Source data
Here is a tiny trained network, its code and every weight. The questions are about switching its units off for an input and a target symbol, where a switched-off unit gives its printed mean instead of its output.

import numpy as np


def w(rows, s, z=0):
    codes = np.array(rows[::2]) - 128.0
    scale = np.full(codes.shape[1], s)
    scale[-1] = z or s
    return codes * scale


def f(y):
    return np.maximum(y, 0)


def softmax(a):
    e = np.exp(a - a.max(-1, keepdims=True))
    return e / e.sum(-1, keepdims=True)


def log_softmax(a):
    a = a - a.max(-1, keepdims=True)
    return a - np.log(np.exp(a).sum(-1, keepdims=True))


def net(x, mask):
    ids = ['Δαβεζτω'.index(c) for c in x.split()]
    T = len(ids)
    res = E[ids] + P[:T]
    r = res
    for j in range(3):
        rows = slice(2 * j, 2 * j + 2)
        q, k, v = (r @ M[0][rows].T for M in (Q, K, V))
        z = softmax(np.where(np.tri(T) > 0, q @ k.T / 2**0.5, -1e9)) @ v
        o = O[0][rows]
        res = res + np.where(mask[j], z, o[:, -1]) @ o[:, :-1]
    y = f(res @ A[0][:, :-1].T + A[0][:, -1])
    res = res + np.where(mask[3:15], y, B[0][:, -1]) @ B[0][:, :-1]
    return log_softmax(res[-1] @ U[:, :-1].T + U[:, -1])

_What the task asks_
Start with the first line of the data and print every line exactly. The line containing "return e / e.sum(-1, keepdims=True)" is the last one to include.

_Output for this task_
Here is a tiny trained network, its code and every weight. The questions are about switching its units off for an input and a target symbol, where a switched-off unit gives its printed mean instead of its output.

import numpy as np


def w(rows, s, z=0):
    codes = np.array(rows[::2]) - 128.0
    scale = np.full(codes.shape[1], s)
    scale[-1] = z or s
    return codes * scale


def f(y):
    return np.maximum(y, 0)


def softmax(a):
    e = np.exp(a - a.max(-1, keepdims=True))
    return e / e.sum(-1, keepdims=True)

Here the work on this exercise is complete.